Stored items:
↓↓↓

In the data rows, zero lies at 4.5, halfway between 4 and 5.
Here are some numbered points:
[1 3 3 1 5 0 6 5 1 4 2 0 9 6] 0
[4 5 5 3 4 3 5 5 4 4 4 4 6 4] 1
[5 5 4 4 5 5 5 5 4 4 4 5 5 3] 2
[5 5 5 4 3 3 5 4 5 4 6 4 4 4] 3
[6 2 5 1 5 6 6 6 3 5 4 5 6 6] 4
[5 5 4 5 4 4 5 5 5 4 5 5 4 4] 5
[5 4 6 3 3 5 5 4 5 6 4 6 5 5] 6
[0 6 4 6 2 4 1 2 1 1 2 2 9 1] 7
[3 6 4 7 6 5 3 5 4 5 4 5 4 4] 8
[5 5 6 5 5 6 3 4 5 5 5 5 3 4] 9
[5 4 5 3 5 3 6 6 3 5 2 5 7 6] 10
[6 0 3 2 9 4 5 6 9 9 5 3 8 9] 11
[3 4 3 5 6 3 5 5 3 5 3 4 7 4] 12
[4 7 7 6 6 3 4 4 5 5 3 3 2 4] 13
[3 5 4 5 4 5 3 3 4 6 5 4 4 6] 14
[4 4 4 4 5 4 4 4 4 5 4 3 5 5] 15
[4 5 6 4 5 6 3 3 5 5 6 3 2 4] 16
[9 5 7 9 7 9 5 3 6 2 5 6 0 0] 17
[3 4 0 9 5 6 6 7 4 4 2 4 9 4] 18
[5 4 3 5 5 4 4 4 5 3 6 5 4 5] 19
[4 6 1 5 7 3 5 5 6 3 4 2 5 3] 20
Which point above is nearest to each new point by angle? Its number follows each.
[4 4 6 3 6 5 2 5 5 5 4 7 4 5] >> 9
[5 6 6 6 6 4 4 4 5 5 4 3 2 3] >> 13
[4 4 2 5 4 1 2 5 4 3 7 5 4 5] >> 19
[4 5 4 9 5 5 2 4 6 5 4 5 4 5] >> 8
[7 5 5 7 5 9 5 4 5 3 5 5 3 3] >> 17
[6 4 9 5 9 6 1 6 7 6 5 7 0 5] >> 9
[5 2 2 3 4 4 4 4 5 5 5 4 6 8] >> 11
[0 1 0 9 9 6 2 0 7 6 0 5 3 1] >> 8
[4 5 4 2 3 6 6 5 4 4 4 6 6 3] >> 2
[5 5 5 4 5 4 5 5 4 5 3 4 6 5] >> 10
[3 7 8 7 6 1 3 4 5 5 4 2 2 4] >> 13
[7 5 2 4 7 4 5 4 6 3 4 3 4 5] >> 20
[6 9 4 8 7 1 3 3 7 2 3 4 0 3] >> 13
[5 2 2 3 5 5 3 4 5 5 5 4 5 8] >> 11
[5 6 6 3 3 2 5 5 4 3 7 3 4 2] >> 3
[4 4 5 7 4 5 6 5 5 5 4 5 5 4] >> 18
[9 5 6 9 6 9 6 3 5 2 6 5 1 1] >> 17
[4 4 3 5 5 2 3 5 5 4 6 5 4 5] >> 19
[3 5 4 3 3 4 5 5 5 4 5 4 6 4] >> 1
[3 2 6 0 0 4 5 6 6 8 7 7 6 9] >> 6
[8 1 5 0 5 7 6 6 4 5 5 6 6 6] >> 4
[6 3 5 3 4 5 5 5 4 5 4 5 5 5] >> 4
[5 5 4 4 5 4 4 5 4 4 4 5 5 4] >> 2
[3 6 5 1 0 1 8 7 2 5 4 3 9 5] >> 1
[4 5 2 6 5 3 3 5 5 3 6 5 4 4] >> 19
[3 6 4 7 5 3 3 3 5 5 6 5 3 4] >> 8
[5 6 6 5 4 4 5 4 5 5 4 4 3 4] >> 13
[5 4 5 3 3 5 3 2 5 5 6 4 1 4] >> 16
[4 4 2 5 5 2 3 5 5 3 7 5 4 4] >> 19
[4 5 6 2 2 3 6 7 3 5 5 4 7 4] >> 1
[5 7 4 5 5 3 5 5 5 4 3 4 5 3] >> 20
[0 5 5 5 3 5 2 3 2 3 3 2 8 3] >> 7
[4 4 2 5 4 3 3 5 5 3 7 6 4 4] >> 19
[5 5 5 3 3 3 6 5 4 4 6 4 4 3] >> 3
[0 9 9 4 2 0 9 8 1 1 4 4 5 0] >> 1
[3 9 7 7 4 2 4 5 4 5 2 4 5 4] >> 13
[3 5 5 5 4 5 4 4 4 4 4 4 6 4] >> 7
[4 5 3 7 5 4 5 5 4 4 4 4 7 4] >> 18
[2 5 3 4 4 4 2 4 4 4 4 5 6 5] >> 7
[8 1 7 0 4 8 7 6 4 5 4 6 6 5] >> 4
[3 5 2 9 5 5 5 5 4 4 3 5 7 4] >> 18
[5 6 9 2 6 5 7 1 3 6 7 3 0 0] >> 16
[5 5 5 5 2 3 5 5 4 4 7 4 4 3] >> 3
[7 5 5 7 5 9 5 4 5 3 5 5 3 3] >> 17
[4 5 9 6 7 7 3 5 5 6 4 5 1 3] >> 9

↑↑↑

### Your objective
Beginning at the line with "[3 2 6 0 0 4 5 6 6 8 7 7 6 9] >> 6" and stopping after the line with "[2 5 3 4 4 4 2 4 4 4 4 5 6 5] >> 7", please write out every line of the data above exactly and nothing else.

### Solved problem
[3 2 6 0 0 4 5 6 6 8 7 7 6 9] >> 6
[8 1 5 0 5 7 6 6 4 5 5 6 6 6] >> 4
[6 3 5 3 4 5 5 5 4 5 4 5 5 5] >> 4
[5 5 4 4 5 4 4 5 4 4 4 5 5 4] >> 2
[3 6 5 1 0 1 8 7 2 5 4 3 9 5] >> 1
[4 5 2 6 5 3 3 5 5 3 6 5 4 4] >> 19
[3 6 4 7 5 3 3 3 5 5 6 5 3 4] >> 8
[5 6 6 5 4 4 5 4 5 5 4 4 3 4] >> 13
[5 4 5 3 3 5 3 2 5 5 6 4 1 4] >> 16
[4 4 2 5 5 2 3 5 5 3 7 5 4 4] >> 19
[4 5 6 2 2 3 6 7 3 5 5 4 7 4] >> 1
[5 7 4 5 5 3 5 5 5 4 3 4 5 3] >> 20
[0 5 5 5 3 5 2 3 2 3 3 2 8 3] >> 7
[4 4 2 5 4 3 3 5 5 3 7 6 4 4] >> 19
[5 5 5 3 3 3 6 5 4 4 6 4 4 3] >> 3
[0 9 9 4 2 0 9 8 1 1 4 4 5 0] >> 1
[3 9 7 7 4 2 4 5 4 5 2 4 5 4] >> 13
[3 5 5 5 4 5 4 4 4 4 4 4 6 4] >> 7
[4 5 3 7 5 4 5 5 4 4 4 4 7 4] >> 18
[2 5 3 4 4 4 2 4 4 4 4 5 6 5] >> 7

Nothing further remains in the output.